- Extracted entries -
Below are the code and all the weights of a small trained network. Each question names an input and a class and asks about switching units off, where a switched-off unit gives its printed mean instead of its output.

import numpy as np


def w(rows, s, z=0):
    codes = np.array(rows[::2]) - 128.0
    scale = np.full(codes.shape[1], s)
    scale[-1] = z or s
    return codes * scale


def f(y):
    return y / 2 * (1 + np.tanh(0.7978845608 * (y + 0.044715 * y**3)))


def log_softmax(a):
    a = a - a.max(-1, keepdims=True)
    return a - np.log(np.exp(a).sum(-1, keepdims=True))


def net(x, mask):
    res = np.array(x, float).reshape(1, 8) / 4 @ E
    y = f(res @ A[0][:, :-1].T + A[0][:, -1])
    res = res + np.where(mask, y, B[0][:, -1]) @ B[0][:, :-1]
    return log_softmax(res[-1] @ U[:, :-1].T + U[:, -1])


A, B = {}, {}
E = w([
[42,225,232,161,73,203,119,103,146],'x0',
[130,136,114,125,123,131,137,106,133],'x1',
[126,115,133,112,106,122,115,132,124],'x2',
[123,135,111,131,113,129,126,119,125],'x3',
[135,116,142,113,114,125,134,122,144],'x4',
[44,7,152,236,137,42,162,51,115],'x5',
[121,124,137,106,113,112,116,129,113],'x6',
[186,136,167,154,84,161,255,156,28],'x7',
],0.0094)
A[0] = w([
[96,149,104,110,135,116,33,127,223,176],'neuron 0',
[204,165,162,133,56,163,229,158,20,145],'neuron 1',
[111,157,105,96,146,118,54,136,216,86],'neuron 2',
[212,96,34,63,188,87,124,176,130,78],'neuron 3',
[221,255,98,39,114,189,80,228,165,3],'neuron 4',
[54,222,204,122,91,187,111,135,162,91],'neuron 5',
],0.0076,0.0042)
B[0] = w([
[124,139,68,54,165,153,154,144,147,197],'neuron 0',
[79,124,66,33,240,160,100,187,173,213],'neuron 1',
[78,132,117,70,214,174,62,140,160,177],'neuron 2',
[207,103,153,155,78,180,123,71,45,198],'neuron 3',
[66,96,202,249,119,54,173,141,176,247],'neuron 4',
[254,87,144,153,69,190,117,32,61,210],'neuron 5',
],0.0097,0.016)
U = w([
[89,143,111,47,174,171,96,176,158,64],'0',
[247,123,151,147,77,167,107,90,72,87],'1',
[34,105,176,216,113,44,152,135,169,253],'2',
],0.011,0.002)

Each question gives the input, the list of numbers given to net, and the class t.
The units are the neurons (one row each of A and B). Each row of codes is followed by its name. A weight is (code - 128) times the scale printed after its matrix; where a second scale follows, it is the last column's (A, B and U).
mask holds one flag per neuron, in row order. A switched-off neuron (its flag False) gives its mean, the last column of its row in B, instead of its output. The means were averaged over made-up inputs and are rounded, as every weight is.
A unit's drop is (log p(t) with every unit on - log p(t) with that unit switched off) / (log p(t) with every unit on - log p(t) with every unit switched off).
The circuit of an input: a set's keep is (log p(t) with only the set's units on - log p(t) with every unit switched off) / (log p(t) with every unit on - log p(t) with every unit switched off). Starting from all 6 units, units are removed one at a time, each time the one whose removal leaves the highest keep (on an exact tie, the one counted first), for as long as the keep stays at least 0.8.
units of the circuit, in order: the units of the circuit, biggest drop first
top k neurons: the k neurons with the biggest drops, biggest first
drop when u is switched off: that unit's drop, to one decimal
input [-6,0,4,8,3,1,2,-4], class 1: top 3 neurons : [neuron 3; neuron 1; neuron 4]
input [0,6,-3,-3,-1,-8,-3,-3], class 2: units of the circuit, in order : [neuron 4]
input [-2,-1,5,-6,0,-6,2,5], class 2: top 3 neurons : [neuron 4; neuron 0; neuron 2]
input [5,3,-7,1,1,6,-6,-8], class 0: top 2 neurons : [neuron 4; neuron 0]
input [7,0,-3,-4,-5,5,3,2], class 1: top 2 neurons : [neuron 4; neuron 5]
input [-1,-5,8,-6,5,8,-5,8], class 0: units of the circuit, in order : [neuron 4; neuron 1]
input [8,-2,-2,5,3,3,-6,-7], class 1: top 2 neurons : [neuron 5; neuron 1]
input [7,-2,-4,-4,-8,-5,7,-4], class 1: top 2 neurons : [neuron 5; neuron 1]
input [1,-3,-4,0,-5,-4,2,-2], class 2: top 2 neurons : [neuron 4; neuron 1]
input [-3,-3,0,-6,-6,-2,-1,-2], class 1: top 3 neurons : [neuron 1; neuron 3; neuron 4]
input [-5,8,-6,-2,7,5,-4,6], class 0: top 3 neurons : [neuron 4; neuron 5; neuron 1]
input [-2,2,-5,-5,-4,-4,4,-1], class 2: top 2 neurons : [neuron 5; neuron 4]
input [0,8,-4,4,4,-6,-3,-4], class 2: top 2 neurons : [neuron 4; neuron 1]
input [-7,-5,-2,4,-1,-8,-3,8], class 0: units of the circuit, in order : [neuron 1]
input [3,0,4,0,4,7,-3,-7], class 0: drop when neuron 0 is switched off : 0.3
input [8,0,-8,7,-4,-8,7,-1], class 1: drop when neuron 5 is switched off : 7.8
input [6,1,-4,3,3,0,3,-1], class 1: drop when neuron 5 is switched off : 0.0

- Work instruction -
For the records above, count the lines that contain the word "switched" and give only that number.

- The completed task -
8